Segment Start: GIVEN RECORDS
Some points, one per row:
[-0.1  0.2 -0.2 -1.1 -2.5 -1.6 -0.5 -1. ]
[ 0.  -0.1 -0.7  0.7  1.9  0.9  0.   1. ]
[ 0.2  0.2 -0.6  0.4  1.  -0.1 -0.3  0.9]
[-0.2 -0.1 -0.3 -0.7 -1.2 -0.7 -0.1 -0.2]
[-0.5  0.4 -0.9 -1.4 -1.9 -1.4 -0.2 -0.4]
[ 0.4  1.  -0.4  1.2  1.4 -1.6  0.1  1.2]
[ 0.2  0.3 -0.5  1.   1.8 -0.3  0.2  1.2]
[ 0.   0.3 -0.8  0.7  1.  -0.6  0.   1.1]
[ 0.2  1.  -0.8  1.3  0.8 -1.3  0.3  1. ]
[0.1 0.2 0.1 1.7 3.7 1.1 0.4 1.9]
[ 0.1  0.4 -0.7  0.2  0.3 -0.7 -0.1  0.6]
[ 0.4 -0.7  0.4  1.   2.2  1.9  0.1  0.5]
[-0.2 -0.1  0.6 -1.2 -2.   0.2 -0.2 -1.1]
[-0.1  0.6 -0.4  0.3  0.6 -0.6  0.2  0.6]
Here are 10 more points, each followed by its number:
[-0.4  0.9 -1.3 -0.4 -1.  -1.9 -0.3  0.6] 0
[-0.4 -0.3 -0.1 -1.8 -2.8  0.5 -0.3 -1.6] 1
[ 0.  -0.5 -0.1 -0.3  0.2  0.1  0.2 -0.4] 2
[-0.2  0.   0.3 -0.9 -1.7 -0.8  0.  -0.8] 3
[-0.4  0.2 -0.6 -1.  -1.6 -1.1 -0.1 -0.6] 4
[ 0.6 -0.8  1.3  1.8  3.4  2.   0.7  0.6] 5
[-0.5  0.4 -0.6 -1.3 -3.2 -1.9 -0.4 -0.6] 6
[ 0.   0.   0.3 -0.9 -2.4 -1.4 -0.3 -1.2] 7
[ 0.  -0.2 -0.5  0.4  0.8  0.4  0.2  0.5] 8
[-0.2 -0.3  0.5 -0.3 -0.8  0.   0.1 -0.9] 9
Which two of these numbered points are nearest to each point below by angle, seen from the average point of the first points? Their numbers follow each, nearest first.
[ 0.  -0.1  0.7 -0.7 -1.9 -0.5 -0.1 -0.9] > 3 7
[-0.2  0.6 -1.  -0.1  0.  -0.9  0.   0.5] > 0 6
[ 0.1 -0.3  0.5 -0.8 -1.8 -0.4 -0.3 -0.8] > 3 7
[-0.2 -0.1  0.3 -1.4 -3.3 -0.9 -0.6 -1.7] > 3 7
[-0.2  0.2  0.3 -1.4 -3.4 -2.  -0.6 -1.6] > 7 3
[ 1.2 -1.1  2.9  3.6  6.   2.3  1.1  1.4] > 5 8
[-0.2  0.3  0.4 -1.3 -3.5 -1.5 -0.3 -1.9] > 7 3
[-0.3 -0.4 -0.2 -2.6 -3.4  1.  -0.5 -1.8] > 1 3
[-0.1 -0.2 -0.2  0.   0.4  0.1 -0.1  0.2] > 2 9
[ 0.   0.5 -0.9  0.3  0.3 -0.9 -0.2  0.5] > 0 6
[-0.1  0.4 -0.9 -0.1 -0.2 -0.9  0.   0.6] > 0 6
[ 0.  -0.3  0.1 -0.2  0.1  0.8  0.  -0.2] > 2 9
[-0.1  0.4 -0.7  0.   0.3 -0.3 -0.1  0.4] > 4 0
[-0.2 -0.3 -0.3 -0.7 -1.6 -0.7 -0.1 -0.6] > 3 7
[ 0.1  0.4 -0.6 -0.3 -0.1 -0.4 -0.2  0.1] > 4 1
[-0.1 -0.4 -0.3  0.   0.3  0.4  0.   0.3] > 2 8
[-0.5  0.7 -1.5 -1.5 -2.7 -1.8 -0.6 -0.2] > 6 4
[-0.3  0.1 -0.1 -0.7 -0.6 -0.9 -0.2  0.2] > 4 6
[ 0.3  1.1 -0.6  1.1  0.8 -2.1  0.3  1.2] > 0 6
[-0.2 -0.2 -0.6  0.2  0.8  0.5  0.2  0.4] > 8 5
[ 0.1  0.5 -0.7  0.1  0.4 -0.5  0.2  0.5] > 0 4
[ 1.1 -1.7  2.8  3.1  5.6  3.3  0.9  0.6] > 5 8
[-0.1  0.7 -0.6  0.6  0.7 -0.6  0.3  0.7] > 0 5
[-0.4 -0.6  0.2 -0.8 -1.2 -0.4 -0.1 -0.6] > 3 1
[-0.8  1.  -1.9 -2.2 -3.8 -2.3 -0.6 -0.4] > 6 4
[0.8 0.6 2.2 3.9 6.6 0.3 1.4 3. ] > 5 8
[ 0.  -0.2  0.7 -0.5 -0.8  0.3  0.  -0.8] > 9 1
Segment End: GIVEN RECORDS
TASK OBJECTIVE.
Return the lines from the one containing "[-0.1 -0.4 -0.3" through the last line of the records. Include both ends and nothing else.

YOUR SOLUTION.
[-0.1 -0.4 -0.3  0.   0.3  0.4  0.   0.3] > 2 8
[-0.5  0.7 -1.5 -1.5 -2.7 -1.8 -0.6 -0.2] > 6 4
[-0.3  0.1 -0.1 -0.7 -0.6 -0.9 -0.2  0.2] > 4 6
[ 0.3  1.1 -0.6  1.1  0.8 -2.1  0.3  1.2] > 0 6
[-0.2 -0.2 -0.6  0.2  0.8  0.5  0.2  0.4] > 8 5
[ 0.1  0.5 -0.7  0.1  0.4 -0.5  0.2  0.5] > 0 4
[ 1.1 -1.7  2.8  3.1  5.6  3.3  0.9  0.6] > 5 8
[-0.1  0.7 -0.6  0.6  0.7 -0.6  0.3  0.7] > 0 5
[-0.4 -0.6  0.2 -0.8 -1.2 -0.4 -0.1 -0.6] > 3 1
[-0.8  1.  -1.9 -2.2 -3.8 -2.3 -0.6 -0.4] > 6 4
[0.8 0.6 2.2 3.9 6.6 0.3 1.4 3. ] > 5 8
[ 0.  -0.2  0.7 -0.5 -0.8  0.3  0.  -0.8] > 9 1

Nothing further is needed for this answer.